> _EXERCISE DIRECTIONS_: Could you return the whole listing exactly?

> _RECORDS TO USE_:

◇ ◇ ◇ ◇ ◇ ◇ ◇

One vector is turned by the same rotation once a tick. Each row is the vector after some number of ticks, and that number follows the row.
The counts run from 0 to 383.
[ -8   0  -1 -18  16  -8   2   7  13  -1 -12  -9  -3   4 -21 -19  -1 -31
  -7  16  -6   3 -12  -8 -14 -17  -3  -4  -2 -10  -7  -8 -11 -25  20  14
   7 -10 -35 -20  13   6  13   9  20 -12  28  15   8 -18 -16  -3  -7  -8
  -3 -34   9 -19  -5  11  -3   7 -14   0  -6  11  -4   0   4  10  -1  -7
 -11 -18  21   6 -23  30  10  18 -34  -2  -5   6  11] => 89
[ 14   8  -4   5   0 -16 -16   0 -10  25 -10 -28  20  10  10  -7 -18  25
 -17   9 -11  -8   8  10  -9  -9  12   2   8 -16 -13  -3   5 -11  13  15
 -10  -4 -12   6 -19  -4  13   5   7  -8   9  19  33 -19   1 -20 -16  41
  -3 -27  34   8 -13  -4 -15  13 -12   6  17  -7   6   1   3  -4  -4   7
 -16  11  26   3  12   4  18  -6 -19 -10  -5  12  -3] => 317
[ 13   2   2 -16   2 -14  -7  -1   1  30  -8 -17  -2   0 -11 -18   9  -6
   9  30  -3   1  -3   5  -9 -46  25   4  -5   7  -6  -2 -10  -4  28   0
   1  -3 -35 -16  -6   1  27  10  14  -7   6  15   5 -25 -13 -14 -13   9
  -5 -29  13  -3  -3 -10 -13   3  -9  -6   6  -4  -4 -15   6  -1  12   5
 -22 -12  24 -10   8  20  13   5 -29  -1   7  13   3] => 162
[ 33 -22  -7  19  -2   5  27  21  -5  21   3  -8  26  29  -1   7  -8  10
 -15   9 -16   1   1  -5  16  -3  12  -2 -11  10  -7  25  -5 -22   5  18
  -6  13  -9   3 -16   9  17 -37 -15   4  -6  18  11 -11   5 -11  11   6
  29 -25  21   6  -8  -1  -3  21 -20  -4 -20  -3 -17  -8  -4   3  13   4
   1 -17   0  -9  18  15   5  -8 -20  -3 -12  -4   5] => 210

◇ ◇ ◇ ◇ ◇ ◇ ◇

> _ANSWER_:
One vector is turned by the same rotation once a tick. Each row is the vector after some number of ticks, and that number follows the row.
The counts run from 0 to 383.
[ -8   0  -1 -18  16  -8   2   7  13  -1 -12  -9  -3   4 -21 -19  -1 -31
  -7  16  -6   3 -12  -8 -14 -17  -3  -4  -2 -10  -7  -8 -11 -25  20  14
   7 -10 -35 -20  13   6  13   9  20 -12  28  15   8 -18 -16  -3  -7  -8
  -3 -34   9 -19  -5  11  -3   7 -14   0  -6  11  -4   0   4  10  -1  -7
 -11 -18  21   6 -23  30  10  18 -34  -2  -5   6  11] => 89
[ 14   8  -4   5   0 -16 -16   0 -10  25 -10 -28  20  10  10  -7 -18  25
 -17   9 -11  -8   8  10  -9  -9  12   2   8 -16 -13  -3   5 -11  13  15
 -10  -4 -12   6 -19  -4  13   5   7  -8   9  19  33 -19   1 -20 -16  41
  -3 -27  34   8 -13  -4 -15  13 -12   6  17  -7   6   1   3  -4  -4   7
 -16  11  26   3  12   4  18  -6 -19 -10  -5  12  -3] => 317
[ 13   2   2 -16   2 -14  -7  -1   1  30  -8 -17  -2   0 -11 -18   9  -6
   9  30  -3   1  -3   5  -9 -46  25   4  -5   7  -6  -2 -10  -4  28   0
   1  -3 -35 -16  -6   1  27  10  14  -7   6  15   5 -25 -13 -14 -13   9
  -5 -29  13  -3  -3 -10 -13   3  -9  -6   6  -4  -4 -15   6  -1  12   5
 -22 -12  24 -10   8  20  13   5 -29  -1   7  13   3] => 162
[ 33 -22  -7  19  -2   5  27  21  -5  21   3  -8  26  29  -1   7  -8  10
 -15   9 -16   1   1  -5  16  -3  12  -2 -11  10  -7  25  -5 -22   5  18
  -6  13  -9   3 -16   9  17 -37 -15   4  -6  18  11 -11   5 -11  11   6
  29 -25  21   6  -8  -1  -3  21 -20  -4 -20  -3 -17  -8  -4   3  13   4
   1 -17   0  -9  18  15   5  -8 -20  -3 -12  -4   5] => 210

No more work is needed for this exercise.